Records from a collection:
cols: T K F W
[145 144 132 114]  j840
[141  91 141 116]  j89
[116  91 110 141]  j475
[143 136 124 102]  j897
[103 136 143 124]  j647
[130 107 124 155]  j287
[115 102 110 129]  j229
[107  80  92 119]  j845
col: [124 155]  W
where: [130]  j287, 1
col: [103 130]  T
perm: [124 103 136 143]  j647
perm: [ 91 110 116 141]  j475
dup j89:   [141]

cols: H D R Z Y G E
[130 144 125 130 142 103 113] -> j457
[126 201 131 113  64 122 121] -> j227
[127 149 144 128  89 102  99] -> j786
[113 121 100 126 201 122  63] -> j355
col: [103 122]  G
col: [144 100]  R
gone j227: [126 122 121  64 201 113]  [131]
perm: [ 64 126 201 122 113 131 121]  j227
where: [99]  j786, 7

cols: L M Q A P U N C V B
[167 128 141 127 127 162 129 128 127 128] = j275
[ 97 127 129 128 169 130 128 128 129 127] = j682
[128 129  75 117 140 109 140 129 128 129] = j599
[114 115 116 104 118 115 115 127 128 126] = j340
[112 128 121 138  86 110 133 127 129 127] = j629
[ 86 127 157 139 130 112 133 127 128 130] = j47
find: [112 128 121 138  86 110 133 127 129 127]  j629
gone j629: [121 110 112  86 127 129 127 128 133]  [138]
where: [116]  j340, 3
dup j629:   [127]
dup j340:   [115]

cols: Dozaz Pogud Vonav tofo
[100 120 108 185] = j757
[126 128 127 130] = j92
[156 138 149  88] = j715
[148 135 143  88] = j280
col: [120 128 138]  Pogud
find: [156 138 149  88]  j715
perm: [ 88 138 149 156]  j715
col: [100 126 156]  Dozaz

cols: gudez fime vekan tudi vido gegi gab vik
[172 171 121 157 101 102 117 139] -> j104
[ 86 177 170  85 110 146 168  76] -> j454
[ 80  84  96  92 179 120 144 152] -> j180
[116 141 128 178  97 178  93 161] -> j677
[168  77 135  80 158 181  96 118] -> j116
[107 124 119 110  87 112 144 151] -> j919
[152  81  77  87  92 111  91 122] -> j514
[179  84  78 139 179  75 129 168] -> j526
[150  88 120  74 134  96 127  91] -> j126
[136 159 160 175 170 110 169 137] -> j261
[130 177 181 169 117 152  97 160] -> j225
find: [172 171 121 157 101 102 117 139]  j104
col: [ 86  80 116 168 107 152 179]  gudez
gone j104: [101 157 171 121 139 117 172]  [102]
col: [136 130]  gudez

cols: Gumaf Guno bopo Vovu tipub Naba Ruv lizi leb dupi
[139 127 120 119 137 174  98 146 188 154] = j665
[137 126 122 119 137 163 103 143 184 144] = j614
[152 132 114 118 122 172  96 147 187 154] = j589
[141 127 121 118 138 167 103 143 185 149] = j255
[152 131 115 118 130 173  96 149 188 150] = j704
[167 132 112 121 121 170  96 145 183 155] = j115
[134 125 122 121 135 161 108 141 189 152] = j76
[134 125 122 121 135 161 108 141 182 142] = j8
[164 133 110 122 123 165  99 143 175 147] = j857
[142 128 119 119 130 168 100 146 188 152] = j208
[148 130 117 119 128 167  96 147 188 156] = j98
[168 133 111 122 121 170  92 144 180 150] = j135
find: [137 126 122 119 137 163 103 143 184 144]  j614
perm: [ 99 122 110 165 175 147 143 133 123 164]  j857

cols: beb pafe Zilap Tani Bel zas pifad misil sasu rifin
[ 65 162 173 174 195 176 177  56 101 113] = j928
[133 129 138  70 127  69 146 132 155  80] = j157
[145  63 118  58 158 142  73  95  56 174] = j836
[184 163  64 120 173  76 136 191  64 178] = j601
[188 104 161  83 175  92 150 152 184 105] = j306
[105 161  74  62  58 182 182  96 166  97] = j964
[152 131 162 189 175  56 136 130  64  89] = j981
col: [127 158]  Bel
col: [ 92 182]  zas
dup j601:   [64]

cols: Ligu naka fen Zipu
[150 129 131 109] -> j347
[126 145 138 133] -> j893
[123 151 126 133] -> j499
[131 149 129 109] -> j706
[145 104 115 114] -> j465
[129 128 120 132] -> j174
[126 136 108 107] -> j880
[133 140 114 181] -> j531
gone j880: [108 126 136]  [107]
where: [136]  j880, 2
col: [150 126 123]  Ligu
gone j347: [150 109 129]  [131]
perm: [129 149 109 131]  j706

cols: nolu lom Gofog Sepi bupe tevo Ged
[132  96  94  61  91  61 146] -> j85
[132  96  94  61  91  92 146] -> j445
[ 84  96 163  60 195  62 100] -> j617
find: [ 84  96 163  60 195  62 100]  j617
gone j445: [ 96  92 146  91  94  61]  [132]
gone j445: [ 92  94  91  96 132 146]  [61]
perm: [146 132  96  94  61  91  61]  j85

What you should do: Reproduce, character for character, only the lines of the preceding data that start at the line with "[100 120 108 185] = j757" and end at the line with "[148 130 117", both included.

Exercise response:
[100 120 108 185] = j757
[126 128 127 130] = j92
[156 138 149  88] = j715
[148 135 143  88] = j280
col: [120 128 138]  Pogud
find: [156 138 149  88]  j715
perm: [ 88 138 149 156]  j715
col: [100 126 156]  Dozaz

cols: gudez fime vekan tudi vido gegi gab vik
[172 171 121 157 101 102 117 139] -> j104
[ 86 177 170  85 110 146 168  76] -> j454
[ 80  84  96  92 179 120 144 152] -> j180
[116 141 128 178  97 178  93 161] -> j677
[168  77 135  80 158 181  96 118] -> j116
[107 124 119 110  87 112 144 151] -> j919
[152  81  77  87  92 111  91 122] -> j514
[179  84  78 139 179  75 129 168] -> j526
[150  88 120  74 134  96 127  91] -> j126
[136 159 160 175 170 110 169 137] -> j261
[130 177 181 169 117 152  97 160] -> j225
find: [172 171 121 157 101 102 117 139]  j104
col: [ 86  80 116 168 107 152 179]  gudez
gone j104: [101 157 171 121 139 117 172]  [102]
col: [136 130]  gudez

cols: Gumaf Guno bopo Vovu tipub Naba Ruv lizi leb dupi
[139 127 120 119 137 174  98 146 188 154] = j665
[137 126 122 119 137 163 103 143 184 144] = j614
[152 132 114 118 122 172  96 147 187 154] = j589
[141 127 121 118 138 167 103 143 185 149] = j255
[152 131 115 118 130 173  96 149 188 150] = j704
[167 132 112 121 121 170  96 145 183 155] = j115
[134 125 122 121 135 161 108 141 189 152] = j76
[134 125 122 121 135 161 108 141 182 142] = j8
[164 133 110 122 123 165  99 143 175 147] = j857
[142 128 119 119 130 168 100 146 188 152] = j208
[148 130 117 119 128 167  96 147 188 156] = j98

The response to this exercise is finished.